### TASK GOAL
Every line in the records below between the one holding "Each question gives" and the one holding "input [0,0,5,4], class", inclusive, is to be set down exactly; all other lines are to be left out.

────

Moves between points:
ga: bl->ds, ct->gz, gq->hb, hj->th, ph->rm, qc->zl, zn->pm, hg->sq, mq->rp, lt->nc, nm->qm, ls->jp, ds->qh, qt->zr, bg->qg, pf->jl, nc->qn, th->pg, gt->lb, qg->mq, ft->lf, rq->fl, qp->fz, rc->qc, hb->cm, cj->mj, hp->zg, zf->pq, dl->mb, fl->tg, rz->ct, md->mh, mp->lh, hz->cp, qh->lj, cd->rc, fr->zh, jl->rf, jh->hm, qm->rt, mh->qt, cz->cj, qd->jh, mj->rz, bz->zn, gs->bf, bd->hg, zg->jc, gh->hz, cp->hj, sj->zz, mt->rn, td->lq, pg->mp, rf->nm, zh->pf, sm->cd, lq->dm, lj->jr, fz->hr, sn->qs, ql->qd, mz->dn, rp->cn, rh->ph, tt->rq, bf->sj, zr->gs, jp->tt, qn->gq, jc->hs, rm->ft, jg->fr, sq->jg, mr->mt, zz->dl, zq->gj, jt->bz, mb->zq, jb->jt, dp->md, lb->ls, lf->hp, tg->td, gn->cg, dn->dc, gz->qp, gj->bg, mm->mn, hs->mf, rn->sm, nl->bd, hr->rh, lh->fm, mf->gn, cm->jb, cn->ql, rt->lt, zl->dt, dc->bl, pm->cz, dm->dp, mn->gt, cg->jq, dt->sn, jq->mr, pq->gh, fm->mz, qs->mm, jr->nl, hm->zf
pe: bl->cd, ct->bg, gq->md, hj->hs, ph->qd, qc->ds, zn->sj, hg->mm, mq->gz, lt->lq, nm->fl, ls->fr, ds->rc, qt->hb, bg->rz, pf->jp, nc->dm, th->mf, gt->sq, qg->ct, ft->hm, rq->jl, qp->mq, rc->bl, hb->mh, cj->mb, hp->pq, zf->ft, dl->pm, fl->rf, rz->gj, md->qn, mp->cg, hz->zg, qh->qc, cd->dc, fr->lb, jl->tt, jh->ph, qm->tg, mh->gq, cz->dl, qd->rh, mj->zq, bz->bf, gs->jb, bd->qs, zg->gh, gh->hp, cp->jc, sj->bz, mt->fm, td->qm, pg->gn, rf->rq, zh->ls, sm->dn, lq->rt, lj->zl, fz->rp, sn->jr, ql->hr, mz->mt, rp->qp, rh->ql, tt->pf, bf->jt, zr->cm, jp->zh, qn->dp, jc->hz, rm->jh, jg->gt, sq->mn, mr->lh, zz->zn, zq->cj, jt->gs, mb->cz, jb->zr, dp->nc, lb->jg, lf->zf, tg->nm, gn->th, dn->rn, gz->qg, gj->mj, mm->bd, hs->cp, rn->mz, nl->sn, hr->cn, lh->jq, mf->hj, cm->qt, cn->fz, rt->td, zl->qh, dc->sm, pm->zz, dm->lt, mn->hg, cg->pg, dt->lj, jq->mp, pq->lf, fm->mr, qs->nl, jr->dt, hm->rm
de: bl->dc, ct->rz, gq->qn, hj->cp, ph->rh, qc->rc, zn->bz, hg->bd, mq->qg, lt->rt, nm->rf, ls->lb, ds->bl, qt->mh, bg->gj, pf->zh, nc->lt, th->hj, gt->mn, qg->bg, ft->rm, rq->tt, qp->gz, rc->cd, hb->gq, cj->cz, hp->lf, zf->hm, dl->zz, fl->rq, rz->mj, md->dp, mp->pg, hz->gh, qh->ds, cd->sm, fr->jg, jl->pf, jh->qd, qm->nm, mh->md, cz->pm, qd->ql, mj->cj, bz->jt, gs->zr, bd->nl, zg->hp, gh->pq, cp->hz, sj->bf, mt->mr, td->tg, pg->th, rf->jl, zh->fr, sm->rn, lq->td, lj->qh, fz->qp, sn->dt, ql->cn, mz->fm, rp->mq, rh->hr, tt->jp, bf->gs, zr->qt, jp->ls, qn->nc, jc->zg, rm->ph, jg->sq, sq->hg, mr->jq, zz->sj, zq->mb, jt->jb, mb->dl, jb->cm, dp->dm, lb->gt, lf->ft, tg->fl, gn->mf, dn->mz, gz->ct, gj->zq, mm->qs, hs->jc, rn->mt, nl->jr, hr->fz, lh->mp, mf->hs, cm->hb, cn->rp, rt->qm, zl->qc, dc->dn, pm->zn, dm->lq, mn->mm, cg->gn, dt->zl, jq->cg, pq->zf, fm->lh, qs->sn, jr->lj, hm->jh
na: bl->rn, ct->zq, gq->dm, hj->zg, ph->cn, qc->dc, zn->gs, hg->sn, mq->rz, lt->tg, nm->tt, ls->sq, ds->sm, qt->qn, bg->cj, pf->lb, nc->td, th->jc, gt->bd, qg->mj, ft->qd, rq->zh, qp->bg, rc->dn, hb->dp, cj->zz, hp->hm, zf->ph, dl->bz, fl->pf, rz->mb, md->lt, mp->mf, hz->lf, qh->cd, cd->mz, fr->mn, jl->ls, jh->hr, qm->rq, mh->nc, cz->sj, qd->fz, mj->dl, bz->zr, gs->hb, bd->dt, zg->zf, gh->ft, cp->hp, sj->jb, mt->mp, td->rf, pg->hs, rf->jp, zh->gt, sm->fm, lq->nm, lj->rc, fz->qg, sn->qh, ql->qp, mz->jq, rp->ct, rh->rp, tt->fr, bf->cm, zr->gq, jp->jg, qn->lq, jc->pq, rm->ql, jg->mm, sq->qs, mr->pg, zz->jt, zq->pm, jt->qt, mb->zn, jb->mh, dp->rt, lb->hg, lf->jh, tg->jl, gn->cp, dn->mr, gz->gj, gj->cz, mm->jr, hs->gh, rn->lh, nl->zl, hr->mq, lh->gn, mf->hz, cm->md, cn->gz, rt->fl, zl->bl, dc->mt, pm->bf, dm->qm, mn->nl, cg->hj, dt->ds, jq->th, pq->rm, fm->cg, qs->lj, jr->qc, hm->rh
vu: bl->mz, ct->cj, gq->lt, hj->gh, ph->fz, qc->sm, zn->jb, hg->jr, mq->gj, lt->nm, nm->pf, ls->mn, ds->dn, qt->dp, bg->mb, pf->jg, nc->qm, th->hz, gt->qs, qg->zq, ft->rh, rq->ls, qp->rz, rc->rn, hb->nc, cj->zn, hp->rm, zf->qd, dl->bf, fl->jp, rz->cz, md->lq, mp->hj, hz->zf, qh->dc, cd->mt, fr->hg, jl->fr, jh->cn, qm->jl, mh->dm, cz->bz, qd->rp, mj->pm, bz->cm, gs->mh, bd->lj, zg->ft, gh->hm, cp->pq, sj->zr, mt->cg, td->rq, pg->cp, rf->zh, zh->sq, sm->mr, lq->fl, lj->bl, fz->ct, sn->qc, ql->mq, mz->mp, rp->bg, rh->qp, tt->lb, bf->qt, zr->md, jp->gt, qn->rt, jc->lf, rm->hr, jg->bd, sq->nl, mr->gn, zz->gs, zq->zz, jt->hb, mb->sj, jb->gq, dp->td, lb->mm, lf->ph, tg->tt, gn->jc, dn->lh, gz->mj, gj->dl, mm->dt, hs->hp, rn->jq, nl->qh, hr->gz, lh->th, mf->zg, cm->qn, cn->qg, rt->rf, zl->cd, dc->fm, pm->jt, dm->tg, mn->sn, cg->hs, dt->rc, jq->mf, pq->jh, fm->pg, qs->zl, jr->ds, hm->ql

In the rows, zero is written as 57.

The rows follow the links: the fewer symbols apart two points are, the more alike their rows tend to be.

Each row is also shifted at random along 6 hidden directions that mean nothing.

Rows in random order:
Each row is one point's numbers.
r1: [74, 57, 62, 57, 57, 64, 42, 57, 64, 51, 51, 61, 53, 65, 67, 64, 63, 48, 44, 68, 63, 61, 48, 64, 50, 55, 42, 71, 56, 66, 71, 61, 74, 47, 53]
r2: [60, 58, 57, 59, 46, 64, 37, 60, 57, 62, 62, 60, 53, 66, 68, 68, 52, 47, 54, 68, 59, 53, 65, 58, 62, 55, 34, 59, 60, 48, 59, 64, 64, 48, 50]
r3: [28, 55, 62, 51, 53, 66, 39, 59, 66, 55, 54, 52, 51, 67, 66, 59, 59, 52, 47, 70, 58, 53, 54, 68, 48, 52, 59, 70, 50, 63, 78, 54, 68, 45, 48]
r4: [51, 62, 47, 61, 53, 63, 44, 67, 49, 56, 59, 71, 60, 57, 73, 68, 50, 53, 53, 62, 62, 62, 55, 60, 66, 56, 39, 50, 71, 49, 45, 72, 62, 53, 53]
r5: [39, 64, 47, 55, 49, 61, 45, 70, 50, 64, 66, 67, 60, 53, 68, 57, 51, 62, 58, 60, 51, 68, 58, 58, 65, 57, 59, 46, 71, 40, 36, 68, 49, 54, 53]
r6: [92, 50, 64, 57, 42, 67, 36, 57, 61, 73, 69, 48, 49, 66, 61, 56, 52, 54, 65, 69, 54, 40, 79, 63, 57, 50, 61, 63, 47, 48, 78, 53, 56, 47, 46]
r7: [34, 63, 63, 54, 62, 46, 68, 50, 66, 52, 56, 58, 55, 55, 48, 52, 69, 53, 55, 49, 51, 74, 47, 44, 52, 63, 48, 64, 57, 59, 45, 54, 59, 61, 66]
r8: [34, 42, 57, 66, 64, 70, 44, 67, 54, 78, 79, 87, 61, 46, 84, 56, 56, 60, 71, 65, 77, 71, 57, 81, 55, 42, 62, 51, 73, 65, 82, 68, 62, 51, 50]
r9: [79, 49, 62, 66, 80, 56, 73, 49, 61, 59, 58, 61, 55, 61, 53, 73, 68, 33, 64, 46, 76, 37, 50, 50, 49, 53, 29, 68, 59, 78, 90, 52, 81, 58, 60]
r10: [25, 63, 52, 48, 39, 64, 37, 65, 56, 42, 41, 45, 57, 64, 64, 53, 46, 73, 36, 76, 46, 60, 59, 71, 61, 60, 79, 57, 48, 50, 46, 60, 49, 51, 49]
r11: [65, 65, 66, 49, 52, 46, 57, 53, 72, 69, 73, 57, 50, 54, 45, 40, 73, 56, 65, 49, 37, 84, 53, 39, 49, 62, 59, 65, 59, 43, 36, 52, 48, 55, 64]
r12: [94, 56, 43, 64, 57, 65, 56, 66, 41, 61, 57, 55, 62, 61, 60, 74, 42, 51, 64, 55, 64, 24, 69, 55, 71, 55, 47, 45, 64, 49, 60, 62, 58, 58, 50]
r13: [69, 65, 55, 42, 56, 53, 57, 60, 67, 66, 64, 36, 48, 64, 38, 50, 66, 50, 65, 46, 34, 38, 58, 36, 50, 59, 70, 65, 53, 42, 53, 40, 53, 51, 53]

────

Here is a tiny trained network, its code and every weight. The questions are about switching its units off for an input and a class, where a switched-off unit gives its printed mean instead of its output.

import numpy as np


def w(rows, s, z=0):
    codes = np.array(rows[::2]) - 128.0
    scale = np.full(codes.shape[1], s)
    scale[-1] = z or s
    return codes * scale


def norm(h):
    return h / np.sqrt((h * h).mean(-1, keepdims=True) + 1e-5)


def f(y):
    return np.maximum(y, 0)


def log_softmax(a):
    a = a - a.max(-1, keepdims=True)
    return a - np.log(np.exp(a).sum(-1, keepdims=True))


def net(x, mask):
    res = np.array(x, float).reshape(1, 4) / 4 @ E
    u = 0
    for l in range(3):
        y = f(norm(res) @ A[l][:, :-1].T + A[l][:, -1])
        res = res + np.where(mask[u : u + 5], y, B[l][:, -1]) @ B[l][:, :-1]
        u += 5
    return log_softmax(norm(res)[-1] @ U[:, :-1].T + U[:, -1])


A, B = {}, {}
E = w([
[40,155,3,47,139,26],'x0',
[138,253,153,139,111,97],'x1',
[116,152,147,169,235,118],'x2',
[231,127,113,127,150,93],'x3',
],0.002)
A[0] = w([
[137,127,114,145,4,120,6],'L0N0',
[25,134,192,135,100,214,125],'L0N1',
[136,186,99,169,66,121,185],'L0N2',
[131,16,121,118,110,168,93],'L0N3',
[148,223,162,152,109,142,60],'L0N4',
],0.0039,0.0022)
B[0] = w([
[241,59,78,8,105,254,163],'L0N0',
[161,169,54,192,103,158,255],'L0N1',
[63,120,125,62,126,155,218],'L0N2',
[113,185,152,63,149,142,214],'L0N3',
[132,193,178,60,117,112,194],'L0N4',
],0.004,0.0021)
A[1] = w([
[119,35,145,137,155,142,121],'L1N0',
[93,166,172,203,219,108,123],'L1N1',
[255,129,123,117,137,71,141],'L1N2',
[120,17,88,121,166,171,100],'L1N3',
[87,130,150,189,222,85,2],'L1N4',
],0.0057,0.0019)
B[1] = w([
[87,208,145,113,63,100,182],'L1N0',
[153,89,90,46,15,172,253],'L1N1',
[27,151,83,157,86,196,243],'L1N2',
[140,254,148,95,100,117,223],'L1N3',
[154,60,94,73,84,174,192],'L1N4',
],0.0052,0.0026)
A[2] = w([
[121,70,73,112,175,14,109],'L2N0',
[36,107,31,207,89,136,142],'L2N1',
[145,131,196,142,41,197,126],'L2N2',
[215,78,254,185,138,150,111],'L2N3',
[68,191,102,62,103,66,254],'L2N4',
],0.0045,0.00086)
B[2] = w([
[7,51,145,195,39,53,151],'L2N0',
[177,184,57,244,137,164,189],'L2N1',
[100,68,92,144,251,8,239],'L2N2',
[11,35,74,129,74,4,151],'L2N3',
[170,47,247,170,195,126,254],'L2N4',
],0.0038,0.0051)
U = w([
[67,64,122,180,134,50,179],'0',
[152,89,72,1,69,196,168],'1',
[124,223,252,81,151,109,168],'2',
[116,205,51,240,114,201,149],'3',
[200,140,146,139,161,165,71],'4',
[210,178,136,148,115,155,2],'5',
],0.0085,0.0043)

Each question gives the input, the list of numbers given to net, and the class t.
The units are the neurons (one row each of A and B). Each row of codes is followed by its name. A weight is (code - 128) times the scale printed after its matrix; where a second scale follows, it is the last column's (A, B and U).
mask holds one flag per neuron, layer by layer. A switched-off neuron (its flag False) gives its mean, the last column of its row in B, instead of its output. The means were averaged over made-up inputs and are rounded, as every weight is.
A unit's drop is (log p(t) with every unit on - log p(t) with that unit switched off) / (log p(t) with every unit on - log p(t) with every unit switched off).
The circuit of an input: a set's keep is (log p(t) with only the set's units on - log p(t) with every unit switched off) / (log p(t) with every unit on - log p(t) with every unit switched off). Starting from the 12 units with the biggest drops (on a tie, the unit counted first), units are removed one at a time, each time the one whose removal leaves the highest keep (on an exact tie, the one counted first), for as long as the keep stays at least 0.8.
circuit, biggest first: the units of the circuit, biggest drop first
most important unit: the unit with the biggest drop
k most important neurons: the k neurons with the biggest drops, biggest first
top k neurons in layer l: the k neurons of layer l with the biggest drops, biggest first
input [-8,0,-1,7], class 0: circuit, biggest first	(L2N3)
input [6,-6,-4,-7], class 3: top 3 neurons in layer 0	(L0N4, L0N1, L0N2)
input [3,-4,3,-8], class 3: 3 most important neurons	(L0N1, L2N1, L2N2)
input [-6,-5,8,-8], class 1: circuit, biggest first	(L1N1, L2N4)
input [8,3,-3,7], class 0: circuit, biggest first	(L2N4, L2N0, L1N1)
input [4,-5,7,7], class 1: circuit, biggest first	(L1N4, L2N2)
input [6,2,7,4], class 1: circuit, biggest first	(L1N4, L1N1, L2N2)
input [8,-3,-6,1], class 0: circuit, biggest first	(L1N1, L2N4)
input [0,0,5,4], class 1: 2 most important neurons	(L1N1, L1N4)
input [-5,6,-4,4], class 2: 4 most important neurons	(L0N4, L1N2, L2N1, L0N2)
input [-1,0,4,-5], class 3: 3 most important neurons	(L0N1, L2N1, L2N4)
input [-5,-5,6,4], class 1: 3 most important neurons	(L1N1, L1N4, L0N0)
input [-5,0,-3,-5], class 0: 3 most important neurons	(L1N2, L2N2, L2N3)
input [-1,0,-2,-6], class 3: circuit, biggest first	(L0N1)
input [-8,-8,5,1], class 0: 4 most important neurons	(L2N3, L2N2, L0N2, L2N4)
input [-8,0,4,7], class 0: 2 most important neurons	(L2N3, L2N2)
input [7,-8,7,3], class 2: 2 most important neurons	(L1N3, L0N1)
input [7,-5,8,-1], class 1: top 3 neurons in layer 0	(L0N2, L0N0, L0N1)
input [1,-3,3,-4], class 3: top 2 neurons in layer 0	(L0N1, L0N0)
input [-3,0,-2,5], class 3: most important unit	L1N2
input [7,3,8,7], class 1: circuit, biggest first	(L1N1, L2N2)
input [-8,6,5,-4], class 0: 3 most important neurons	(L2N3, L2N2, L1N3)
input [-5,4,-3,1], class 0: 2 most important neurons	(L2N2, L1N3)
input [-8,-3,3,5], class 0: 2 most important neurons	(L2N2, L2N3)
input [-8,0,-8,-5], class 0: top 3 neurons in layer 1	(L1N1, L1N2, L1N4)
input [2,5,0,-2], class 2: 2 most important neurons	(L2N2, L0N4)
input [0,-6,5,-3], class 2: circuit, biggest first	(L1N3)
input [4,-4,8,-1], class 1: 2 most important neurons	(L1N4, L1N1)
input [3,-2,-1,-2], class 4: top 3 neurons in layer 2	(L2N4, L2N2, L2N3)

────

### ANSWER TO THE EXERCISE
Each question gives the input, the list of numbers given to net, and the class t.
The units are the neurons (one row each of A and B). Each row of codes is followed by its name. A weight is (code - 128) times the scale printed after its matrix; where a second scale follows, it is the last column's (A, B and U).
mask holds one flag per neuron, layer by layer. A switched-off neuron (its flag False) gives its mean, the last column of its row in B, instead of its output. The means were averaged over made-up inputs and are rounded, as every weight is.
A unit's drop is (log p(t) with every unit on - log p(t) with that unit switched off) / (log p(t) with every unit on - log p(t) with every unit switched off).
The circuit of an input: a set's keep is (log p(t) with only the set's units on - log p(t) with every unit switched off) / (log p(t) with every unit on - log p(t) with every unit switched off). Starting from the 12 units with the biggest drops (on a tie, the unit counted first), units are removed one at a time, each time the one whose removal leaves the highest keep (on an exact tie, the one counted first), for as long as the keep stays at least 0.8.
circuit, biggest first: the units of the circuit, biggest drop first
most important unit: the unit with the biggest drop
k most important neurons: the k neurons with the biggest drops, biggest first
top k neurons in layer l: the k neurons of layer l with the biggest drops, biggest first
input [-8,0,-1,7], class 0: circuit, biggest first	(L2N3)
input [6,-6,-4,-7], class 3: top 3 neurons in layer 0	(L0N4, L0N1, L0N2)
input [3,-4,3,-8], class 3: 3 most important neurons	(L0N1, L2N1, L2N2)
input [-6,-5,8,-8], class 1: circuit, biggest first	(L1N1, L2N4)
input [8,3,-3,7], class 0: circuit, biggest first	(L2N4, L2N0, L1N1)
input [4,-5,7,7], class 1: circuit, biggest first	(L1N4, L2N2)
input [6,2,7,4], class 1: circuit, biggest first	(L1N4, L1N1, L2N2)
input [8,-3,-6,1], class 0: circuit, biggest first	(L1N1, L2N4)
input [0,0,5,4], class 1: 2 most important neurons	(L1N1, L1N4)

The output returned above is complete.